> [TASK ITEM]:
Copy out exactly the lines from the line containing "(5): [31 14 50]" to the end of the listing.

> [DATA IN THIS EXERCISE]:

[Start of Attachment]

Each wall is flat, endless, passes through zero and stands at right angles to its row. A trip goes straight from one point to another. Which walls does it cross, in order?

Walls:
(1): [-20  64 -25]
(2): [-13 -15 -27]
(3): [27 33 37]
(4): [  4 -37 -27]
(5): [31 14 50]
(6): [33 -6 39]
Trips:
[48 41 18] to [  0  30 -30] -> 6, 5, 2, 3
[ -8 -19 -33] to [-54  41 -15] -> 1, 4
[ 45  17 -13] to [-19  28 -32] -> 6, 5, 2, 3
[ 3  4 22] to [ 24 -15   4] -> 4
[-46  19   2] to [ 58 -63 -25] -> 4, 1, 6
[-30 -78  -6] to [31 32 52] -> 6, 5, 2, 3, 4, 1
[-28  -5 -22] to [  4  10 -58] -> none
[-36  45  -3] to [-11 -15   2] -> 2, 3, 4, 1

Walls:
(1): [ 12 -40  15  21   3  26 -49 -45]
(2): [ 26 -24  40 -10  37  26  68 -48]
(3): [  1 -50   8 -13  10  17 -14   6]
(4): [-48  18  33 -59 -29  23  -4  14]
(5): [ 41  51  70  31 -13 -10  40 -11]
Trips:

[End of Attachment]

> [REPLY]:
(5): [31 14 50]
(6): [33 -6 39]
Trips:
[48 41 18] to [  0  30 -30] -> 6, 5, 2, 3
[ -8 -19 -33] to [-54  41 -15] -> 1, 4
[ 45  17 -13] to [-19  28 -32] -> 6, 5, 2, 3
[ 3  4 22] to [ 24 -15   4] -> 4
[-46  19   2] to [ 58 -63 -25] -> 4, 1, 6
[-30 -78  -6] to [31 32 52] -> 6, 5, 2, 3, 4, 1
[-28  -5 -22] to [  4  10 -58] -> none
[-36  45  -3] to [-11 -15   2] -> 2, 3, 4, 1

Walls:
(1): [ 12 -40  15  21   3  26 -49 -45]
(2): [ 26 -24  40 -10  37  26  68 -48]
(3): [  1 -50   8 -13  10  17 -14   6]
(4): [-48  18  33 -59 -29  23  -4  14]
(5): [ 41  51  70  31 -13 -10  40 -11]
Trips:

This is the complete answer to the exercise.